### TASK TO CARRY OUT
Look through the material beneath and copy each line with the word "after".

========

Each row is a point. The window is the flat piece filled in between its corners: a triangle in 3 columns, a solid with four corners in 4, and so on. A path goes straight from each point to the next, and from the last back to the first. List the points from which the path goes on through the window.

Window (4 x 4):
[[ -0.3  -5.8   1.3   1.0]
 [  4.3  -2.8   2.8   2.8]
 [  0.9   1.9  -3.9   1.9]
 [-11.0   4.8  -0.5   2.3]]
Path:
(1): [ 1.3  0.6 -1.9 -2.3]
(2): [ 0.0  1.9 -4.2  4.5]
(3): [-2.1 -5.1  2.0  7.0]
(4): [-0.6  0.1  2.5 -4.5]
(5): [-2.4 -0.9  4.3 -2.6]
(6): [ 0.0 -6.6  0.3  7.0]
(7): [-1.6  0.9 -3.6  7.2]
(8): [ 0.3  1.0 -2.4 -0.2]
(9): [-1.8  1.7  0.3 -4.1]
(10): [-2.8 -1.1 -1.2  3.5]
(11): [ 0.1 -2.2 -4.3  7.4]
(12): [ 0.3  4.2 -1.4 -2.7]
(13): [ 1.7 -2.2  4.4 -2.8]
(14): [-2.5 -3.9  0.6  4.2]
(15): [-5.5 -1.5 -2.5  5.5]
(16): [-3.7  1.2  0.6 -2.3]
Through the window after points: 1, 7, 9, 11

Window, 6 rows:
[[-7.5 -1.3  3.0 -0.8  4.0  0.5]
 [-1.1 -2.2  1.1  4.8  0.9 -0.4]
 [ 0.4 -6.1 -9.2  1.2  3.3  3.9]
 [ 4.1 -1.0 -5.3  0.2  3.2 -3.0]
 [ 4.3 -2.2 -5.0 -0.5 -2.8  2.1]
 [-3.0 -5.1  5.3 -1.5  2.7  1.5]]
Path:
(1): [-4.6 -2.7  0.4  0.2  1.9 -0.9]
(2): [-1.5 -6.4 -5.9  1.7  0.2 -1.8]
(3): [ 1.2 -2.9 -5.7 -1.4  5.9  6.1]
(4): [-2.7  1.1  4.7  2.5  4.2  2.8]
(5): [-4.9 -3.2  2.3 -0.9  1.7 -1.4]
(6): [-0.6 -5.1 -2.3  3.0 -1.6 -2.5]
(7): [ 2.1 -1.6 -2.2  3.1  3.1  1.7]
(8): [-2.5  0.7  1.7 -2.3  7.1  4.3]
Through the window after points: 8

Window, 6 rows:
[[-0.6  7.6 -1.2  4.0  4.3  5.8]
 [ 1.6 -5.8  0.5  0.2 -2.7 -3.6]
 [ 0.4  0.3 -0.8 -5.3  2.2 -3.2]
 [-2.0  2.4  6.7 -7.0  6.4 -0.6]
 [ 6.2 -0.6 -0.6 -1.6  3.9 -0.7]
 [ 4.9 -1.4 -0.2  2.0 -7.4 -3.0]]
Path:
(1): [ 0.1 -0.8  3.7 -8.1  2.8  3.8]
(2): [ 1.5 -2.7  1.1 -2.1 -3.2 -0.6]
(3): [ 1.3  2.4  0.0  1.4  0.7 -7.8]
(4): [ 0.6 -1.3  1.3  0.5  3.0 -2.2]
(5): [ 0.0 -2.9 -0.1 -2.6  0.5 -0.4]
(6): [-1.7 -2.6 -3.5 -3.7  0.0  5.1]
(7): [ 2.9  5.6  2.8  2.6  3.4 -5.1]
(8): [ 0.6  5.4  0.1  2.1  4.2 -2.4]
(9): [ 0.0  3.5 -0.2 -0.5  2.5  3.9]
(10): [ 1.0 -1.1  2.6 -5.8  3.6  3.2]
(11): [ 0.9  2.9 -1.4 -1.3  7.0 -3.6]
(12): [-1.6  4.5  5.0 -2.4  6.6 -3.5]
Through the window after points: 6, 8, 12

========

### WORKED SOLUTION
Through the window after points: 1, 7, 9, 11
Through the window after points: 8
Through the window after points: 6, 8, 12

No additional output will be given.